Material supplied:
There are 4 nested groupings, the coarsest first. Each group lies inside one group of the grouping before and may be the whole of it. The rows also spread widely along 15 directions, which tell nothing about the answers.
Known rows, each followed by its group in each grouping:
[ 28  -8 -25   8 -26   2 -22 -18  31 -12  20  18 -25 -13 -10  17  51  -3
 -10  -9   5 -20 -38 -15  10  -2   3  -8 -11 -35   0 -15  -4  15 -27   8
  14 -17  -3 -30 -21   9 -23]  Z_102 zugal Z_209 Z_386
[  6  10   1 -10   8 -26 -29 -41 -46  -3  12 -16   1 -11   0  -5  18 -15
 -25  -7  -7  24  12  17 -11  38  27  16  15  23  -3 -12   1   4  42 -23
 -23  17 -18  -3  13   5  26]  Z_764 tibud Z_42 Z_364
[ -9  -5   0   0  -8 -21   6 -30  29  12   5 -11  -1 -21 -36  -2  24 -25
  -2   2  -2 -13  10   0   9  32  46  34 -25 -34  -2   0   1  17 -18  42
   0 -13 -35 -14   0  30 -18]  Z_102 zugal Z_856 Z_923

Task requirements: Set all the entries above down again exactly.

The answer:
There are 4 nested groupings, the coarsest first. Each group lies inside one group of the grouping before and may be the whole of it. The rows also spread widely along 15 directions, which tell nothing about the answers.
Known rows, each followed by its group in each grouping:
[ 28  -8 -25   8 -26   2 -22 -18  31 -12  20  18 -25 -13 -10  17  51  -3
 -10  -9   5 -20 -38 -15  10  -2   3  -8 -11 -35   0 -15  -4  15 -27   8
  14 -17  -3 -30 -21   9 -23]  Z_102 zugal Z_209 Z_386
[  6  10   1 -10   8 -26 -29 -41 -46  -3  12 -16   1 -11   0  -5  18 -15
 -25  -7  -7  24  12  17 -11  38  27  16  15  23  -3 -12   1   4  42 -23
 -23  17 -18  -3  13   5  26]  Z_764 tibud Z_42 Z_364
[ -9  -5   0   0  -8 -21   6 -30  29  12   5 -11  -1 -21 -36  -2  24 -25
  -2   2  -2 -13  10   0   9  32  46  34 -25 -34  -2   0   1  17 -18  42
   0 -13 -35 -14   0  30 -18]  Z_102 zugal Z_856 Z_923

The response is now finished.